**Requirement:**
Write out exactly, and only, the lines from the one containing "[ 84 125 135" through the last line of the listing below.

**Data listing:**
▬▬▬

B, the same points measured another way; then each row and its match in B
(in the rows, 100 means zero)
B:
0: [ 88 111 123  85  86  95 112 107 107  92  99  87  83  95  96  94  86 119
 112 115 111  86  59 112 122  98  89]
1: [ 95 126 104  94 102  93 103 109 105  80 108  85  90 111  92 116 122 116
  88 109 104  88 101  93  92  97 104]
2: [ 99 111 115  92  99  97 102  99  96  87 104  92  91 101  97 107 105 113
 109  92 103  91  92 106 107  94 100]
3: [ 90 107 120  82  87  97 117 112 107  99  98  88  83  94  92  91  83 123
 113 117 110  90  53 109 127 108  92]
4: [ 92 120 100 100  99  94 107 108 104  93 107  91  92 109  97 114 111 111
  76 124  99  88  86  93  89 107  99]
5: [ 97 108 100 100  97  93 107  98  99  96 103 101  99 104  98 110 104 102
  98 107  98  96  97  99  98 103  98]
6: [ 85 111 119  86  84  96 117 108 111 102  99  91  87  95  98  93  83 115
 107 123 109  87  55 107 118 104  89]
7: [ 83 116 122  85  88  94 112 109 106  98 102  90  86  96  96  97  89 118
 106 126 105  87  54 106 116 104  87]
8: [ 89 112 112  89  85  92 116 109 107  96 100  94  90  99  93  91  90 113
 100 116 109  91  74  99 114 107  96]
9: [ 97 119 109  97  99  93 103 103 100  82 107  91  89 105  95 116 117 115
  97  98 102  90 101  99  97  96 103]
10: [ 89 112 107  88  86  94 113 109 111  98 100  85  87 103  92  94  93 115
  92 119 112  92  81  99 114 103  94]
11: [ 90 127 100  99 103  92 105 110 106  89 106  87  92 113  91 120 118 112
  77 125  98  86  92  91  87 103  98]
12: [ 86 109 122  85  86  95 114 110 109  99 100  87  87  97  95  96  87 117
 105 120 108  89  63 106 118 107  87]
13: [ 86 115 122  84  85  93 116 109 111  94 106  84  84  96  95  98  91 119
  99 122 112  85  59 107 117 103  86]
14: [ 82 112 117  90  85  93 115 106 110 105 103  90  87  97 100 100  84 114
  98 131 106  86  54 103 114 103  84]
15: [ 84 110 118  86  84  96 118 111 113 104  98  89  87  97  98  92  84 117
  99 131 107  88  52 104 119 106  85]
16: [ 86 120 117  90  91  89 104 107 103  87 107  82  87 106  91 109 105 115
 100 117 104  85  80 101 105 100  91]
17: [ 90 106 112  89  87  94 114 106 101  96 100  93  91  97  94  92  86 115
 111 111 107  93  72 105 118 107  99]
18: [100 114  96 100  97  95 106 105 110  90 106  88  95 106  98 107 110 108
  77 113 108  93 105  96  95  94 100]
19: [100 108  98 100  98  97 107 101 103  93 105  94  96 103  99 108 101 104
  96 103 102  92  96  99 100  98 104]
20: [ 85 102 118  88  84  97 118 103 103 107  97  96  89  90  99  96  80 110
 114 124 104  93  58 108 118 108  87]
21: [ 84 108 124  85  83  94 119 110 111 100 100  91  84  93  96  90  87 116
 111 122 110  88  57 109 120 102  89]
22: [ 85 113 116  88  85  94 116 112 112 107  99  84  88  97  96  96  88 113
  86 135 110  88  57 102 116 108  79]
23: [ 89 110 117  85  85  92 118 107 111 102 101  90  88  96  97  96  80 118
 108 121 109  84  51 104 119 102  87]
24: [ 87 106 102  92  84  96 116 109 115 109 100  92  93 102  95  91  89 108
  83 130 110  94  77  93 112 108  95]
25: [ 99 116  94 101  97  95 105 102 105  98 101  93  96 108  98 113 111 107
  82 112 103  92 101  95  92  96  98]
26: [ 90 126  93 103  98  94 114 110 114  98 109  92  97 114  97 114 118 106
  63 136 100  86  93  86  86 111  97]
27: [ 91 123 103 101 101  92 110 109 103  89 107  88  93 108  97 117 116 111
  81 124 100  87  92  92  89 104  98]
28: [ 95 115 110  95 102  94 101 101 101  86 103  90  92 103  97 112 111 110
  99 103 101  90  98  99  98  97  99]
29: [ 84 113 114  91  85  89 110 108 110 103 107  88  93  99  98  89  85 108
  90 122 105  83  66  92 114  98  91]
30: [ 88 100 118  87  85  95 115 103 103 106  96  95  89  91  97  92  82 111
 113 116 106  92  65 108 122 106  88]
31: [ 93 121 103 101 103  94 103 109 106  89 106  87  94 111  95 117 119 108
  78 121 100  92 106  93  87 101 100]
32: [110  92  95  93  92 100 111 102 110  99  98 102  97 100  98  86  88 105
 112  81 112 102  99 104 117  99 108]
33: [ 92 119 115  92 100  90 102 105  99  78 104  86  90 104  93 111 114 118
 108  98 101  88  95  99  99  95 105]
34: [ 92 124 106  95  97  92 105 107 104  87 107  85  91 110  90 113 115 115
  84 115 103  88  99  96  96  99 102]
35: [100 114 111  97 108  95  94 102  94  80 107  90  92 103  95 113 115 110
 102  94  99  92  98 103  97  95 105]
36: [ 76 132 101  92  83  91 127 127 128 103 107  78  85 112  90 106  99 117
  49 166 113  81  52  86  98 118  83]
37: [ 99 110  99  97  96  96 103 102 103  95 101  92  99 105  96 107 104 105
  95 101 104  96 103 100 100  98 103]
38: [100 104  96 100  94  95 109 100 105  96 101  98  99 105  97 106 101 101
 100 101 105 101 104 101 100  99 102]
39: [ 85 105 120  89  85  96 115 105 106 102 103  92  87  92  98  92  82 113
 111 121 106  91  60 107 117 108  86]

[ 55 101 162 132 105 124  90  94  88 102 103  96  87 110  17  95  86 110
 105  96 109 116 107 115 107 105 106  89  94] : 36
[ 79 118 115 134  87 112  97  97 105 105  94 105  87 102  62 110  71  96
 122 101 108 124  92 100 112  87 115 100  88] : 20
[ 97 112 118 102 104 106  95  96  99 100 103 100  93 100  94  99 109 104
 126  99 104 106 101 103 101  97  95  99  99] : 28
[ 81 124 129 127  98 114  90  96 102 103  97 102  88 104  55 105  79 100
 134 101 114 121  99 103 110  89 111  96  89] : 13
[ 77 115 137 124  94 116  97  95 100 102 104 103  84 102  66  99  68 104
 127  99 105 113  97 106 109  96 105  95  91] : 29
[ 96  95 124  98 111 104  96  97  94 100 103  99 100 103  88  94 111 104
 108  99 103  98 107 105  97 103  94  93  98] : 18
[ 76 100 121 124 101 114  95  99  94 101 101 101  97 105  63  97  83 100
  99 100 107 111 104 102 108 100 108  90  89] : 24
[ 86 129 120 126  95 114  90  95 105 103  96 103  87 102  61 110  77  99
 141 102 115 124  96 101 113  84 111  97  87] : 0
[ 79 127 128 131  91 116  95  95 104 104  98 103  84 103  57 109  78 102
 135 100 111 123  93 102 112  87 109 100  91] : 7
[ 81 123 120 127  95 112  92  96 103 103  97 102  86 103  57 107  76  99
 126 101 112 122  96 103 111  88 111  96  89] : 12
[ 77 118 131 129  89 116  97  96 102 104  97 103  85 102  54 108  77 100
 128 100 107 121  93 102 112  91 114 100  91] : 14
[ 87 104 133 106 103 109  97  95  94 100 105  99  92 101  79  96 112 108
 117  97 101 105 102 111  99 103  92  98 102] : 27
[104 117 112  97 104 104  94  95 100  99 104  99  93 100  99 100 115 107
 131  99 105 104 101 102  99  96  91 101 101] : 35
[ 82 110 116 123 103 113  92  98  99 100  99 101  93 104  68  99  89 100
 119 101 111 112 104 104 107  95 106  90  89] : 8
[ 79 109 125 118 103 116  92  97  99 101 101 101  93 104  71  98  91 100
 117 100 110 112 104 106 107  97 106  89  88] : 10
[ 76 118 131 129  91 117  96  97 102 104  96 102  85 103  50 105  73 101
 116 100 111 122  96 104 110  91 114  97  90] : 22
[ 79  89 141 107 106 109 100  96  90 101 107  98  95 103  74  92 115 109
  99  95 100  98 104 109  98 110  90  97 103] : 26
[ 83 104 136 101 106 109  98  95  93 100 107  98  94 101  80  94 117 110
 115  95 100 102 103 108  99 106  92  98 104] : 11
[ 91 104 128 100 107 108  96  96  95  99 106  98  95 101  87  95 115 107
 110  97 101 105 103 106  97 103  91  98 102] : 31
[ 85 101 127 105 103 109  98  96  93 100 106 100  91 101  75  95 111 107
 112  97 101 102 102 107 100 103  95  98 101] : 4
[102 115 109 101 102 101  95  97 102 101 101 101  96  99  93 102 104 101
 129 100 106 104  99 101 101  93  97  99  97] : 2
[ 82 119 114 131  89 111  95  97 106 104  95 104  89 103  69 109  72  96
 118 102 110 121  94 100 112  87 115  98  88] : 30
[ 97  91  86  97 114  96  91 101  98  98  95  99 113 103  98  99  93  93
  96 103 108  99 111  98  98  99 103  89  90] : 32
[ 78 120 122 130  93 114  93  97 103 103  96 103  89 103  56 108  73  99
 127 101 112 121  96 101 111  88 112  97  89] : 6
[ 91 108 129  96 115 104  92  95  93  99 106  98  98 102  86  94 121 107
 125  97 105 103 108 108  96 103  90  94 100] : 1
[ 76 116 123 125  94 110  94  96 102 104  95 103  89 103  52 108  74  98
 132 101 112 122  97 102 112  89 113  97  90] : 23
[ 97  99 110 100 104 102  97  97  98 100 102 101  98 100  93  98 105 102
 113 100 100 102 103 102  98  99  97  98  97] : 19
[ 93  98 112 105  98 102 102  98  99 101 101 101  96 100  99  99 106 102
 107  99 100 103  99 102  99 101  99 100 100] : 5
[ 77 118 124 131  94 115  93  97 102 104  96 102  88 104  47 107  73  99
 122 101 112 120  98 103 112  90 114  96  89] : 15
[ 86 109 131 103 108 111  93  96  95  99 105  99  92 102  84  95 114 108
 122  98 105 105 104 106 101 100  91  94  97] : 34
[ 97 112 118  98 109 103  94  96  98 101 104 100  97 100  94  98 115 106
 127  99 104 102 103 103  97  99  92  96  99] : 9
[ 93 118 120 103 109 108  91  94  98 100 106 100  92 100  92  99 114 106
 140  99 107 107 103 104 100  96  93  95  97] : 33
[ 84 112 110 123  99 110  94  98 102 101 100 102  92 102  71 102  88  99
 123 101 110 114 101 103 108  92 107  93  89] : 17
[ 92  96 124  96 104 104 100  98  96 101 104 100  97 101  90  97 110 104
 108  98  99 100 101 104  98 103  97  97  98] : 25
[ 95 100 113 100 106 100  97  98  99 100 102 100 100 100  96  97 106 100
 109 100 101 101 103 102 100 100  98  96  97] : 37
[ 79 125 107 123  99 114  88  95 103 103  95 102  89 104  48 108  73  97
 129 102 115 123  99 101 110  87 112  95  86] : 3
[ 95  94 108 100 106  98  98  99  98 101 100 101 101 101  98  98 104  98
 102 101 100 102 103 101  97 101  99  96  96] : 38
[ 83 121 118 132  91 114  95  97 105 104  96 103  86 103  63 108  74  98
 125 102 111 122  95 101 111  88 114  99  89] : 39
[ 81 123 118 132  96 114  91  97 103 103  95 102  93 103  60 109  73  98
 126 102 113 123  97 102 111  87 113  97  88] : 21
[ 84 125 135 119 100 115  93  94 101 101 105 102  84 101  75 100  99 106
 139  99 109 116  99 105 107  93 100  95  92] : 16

▬▬▬

**Written solution:**
[ 84 125 135 119 100 115  93  94 101 101 105 102  84 101  75 100  99 106
 139  99 109 116  99 105 107  93 100  95  92] : 16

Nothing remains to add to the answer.